[127 131 119 131  93 137 102 182 103] -> seki
[143 135 179 137  97 111 125 166 126] -> Kenim
[137  93 111 147 104 119 131 166 153] -> Ruso
[ 90 156 148 122  97  65 130 117 118] -> Lege
[127  93 131 137 102 119 131 138 130] -> zeve
[137  93 105 149 167 134 131 166 221] -> ruv
start: [137 102 182] => seki, 6
start: [127  93 131 137 102 119 131] => zeve, 1
start: [ 93 105 149 167] => ruv, 2
start: [ 93 131] => zeve, 2

[211 181 108 222] = kare
[152 164 106 163] = rofot
[193 169 124 214] = gupav
[185 119 155 168] = ruf
[164 135 106 241] = pap
[192 134 143 179] = Piz
where: [181] => kare, 2
where: [134] => Piz, 2
where: [192] => Piz, 1
start: [155 168] => ruf, 3
where: [143] => Piz, 3
start: [152 164 106] => rofot, 1

[ 51 159  23 229] -> pev
[167  52  83 125] -> Nedo
[ 76  67 174 122] -> Deku
[184 105 143 111] -> fodo
[106  71 208 133] -> didel
[208  71 106 203] -> nepa
[ 66 112 141 161] -> Bef
[153 185 136 207] -> Tise
[161  23 192  74] -> kiroz
rev: [ 23 159] => pev
find: [208  71 106 203] => nepa

[132  11 116 145]  Zimav
[157  78 173 128]  luko
[158 253 125 166]  fir
[132  11 243 132]  nipib
[137   9 252 133]  Kade
[100 109 142 136]  mati
[ 79 161 112 158]  vis
start: [116 145] => Zimav, 3
find: [132  11 116 145] => Zimav
where: [252] => Kade, 3
start: [132  11 243] => nipib, 1
where: [109] => mati, 2
where: [166] => fir, 4
find: [132  11 243 132] => nipib

[190 220  79 108 128  51 139  67] -> fimop
[212  46  24 133  93 155 113  74] -> Voz
[ 52 148  59 108 138  43 113  99] -> Gafib
[190  33 146 130 130 187  80  97] -> Lov
[ 90 112  10 116  93  43 113  97] -> bebas
[190 148  59 108  46 127  37 115] -> Mepud
where: [52] => Gafib, 1
where: [127] => Mepud, 6

[107 198 161 128 128 146 120 133 131] -> Tunud
[140 121 225 145 120 128 133 111 112] -> Tas
[156 117 172 134 131 119 122 152 141] -> Difif
[137 119 138 189 133 106 173  99 149] -> Pepil
[123 107 140 121 225 153 177 120 112] -> zugun
[156 117 172 134 131 180 131 122 105] -> Daz
[109 158 121 147 178 106 198  92 113] -> kazi
[147 117 155 116 129 149 101 188 165] -> bele
[125 124 128 139 134 114 125 162 176] -> vitob
[158 109 135 137 156 154 137 102 113] -> zet
[119 128 100 140 128 106 135 104 138] -> Pago
rev: [153 225 121 140] => zugun
rev: [198 106] => kazi
rev: [125 114 134 139 128 124] => vitob
start: [155 116 129 149 101 188] => bele, 3
where: [152] => Difif, 8

[ 76  85  84 130  58] = Fufip
[105 102 178  44 174] = Raf
[170 186 108 192 118] = bikir
[160 110 143 158 160] = sof
[107 192 118 143 109] = metur
[153 113 137 151 149] = Zod
[ 83  60 126  89 111] = ribi
[174 145 134 175 153] = pab
[111 228 126  77 112] = dogog
start: [110 143 158] => sof, 2
rev: [118 192 108] => bikir
start: [158 160] => sof, 4

[ 98 226 150 185 255  48 168] : Fipa
[ 59 226 150 255 185  26  88] : Dizit
[ 74 226 153 246 188  33 111] : Zikop
[ 82 226 157 237 197  45 147] : Giziv
[226 153 249 188  33  40 131] : puf
rev: [185 255 150 226] => Dizit
rev: [ 33 188 246 153 226] => Zikop
rev: [157 226  82] => Giziv
start: [ 33  40 131] => puf, 5

[153  83  90 140  98 119 166 147 159  31  93 110  87 163 147 121 111 174
 126 143 128 158 151 129] -> vip
[120 159 142 137 219 174 141  69 190 171 190 140 154 160 134 116 126 132
 124 139 129 141 114 132] -> topu
[120 159 191 137 106 174 141  69 190 171 190 140 154 102 134 189 126 132
 124 139 129 141 114 132] -> supu
find: [120 159 191 137 106 174 141  69 190 171 190 140 154 102 134 189 126 132
 124 139 129 141 114 132] => supu
find: [120 159 142 137 219 174 141  69 190 171 190 140 154 160 134 116 126 132
 124 139 129 141 114 132] => topu
where: [119] => vip, 6
where: [151] => vip, 23

[168 122  69 127 107 113  20 144 110] = zafa
[131 107 127 113 122  69  55 154 126] = dibep
[131 107 127 137 122  19  55 154 126] = ver
where: [20] => zafa, 7
start: [122  69  55 154 126] => dibep, 5
rev: [ 69 122 113 127 107] => dibep
where: [168] => zafa, 1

• **Your goal**: Look through the entries above and quote exactly the lines from the line with "[ 79 161 112" to the line with "99] -> Gafib", counting both of those lines.

• **Result of this task**:
[ 79 161 112 158]  vis
start: [116 145] => Zimav, 3
find: [132  11 116 145] => Zimav
where: [252] => Kade, 3
start: [132  11 243] => nipib, 1
where: [109] => mati, 2
where: [166] => fir, 4
find: [132  11 243 132] => nipib

[190 220  79 108 128  51 139  67] -> fimop
[212  46  24 133  93 155 113  74] -> Voz
[ 52 148  59 108 138  43 113  99] -> Gafib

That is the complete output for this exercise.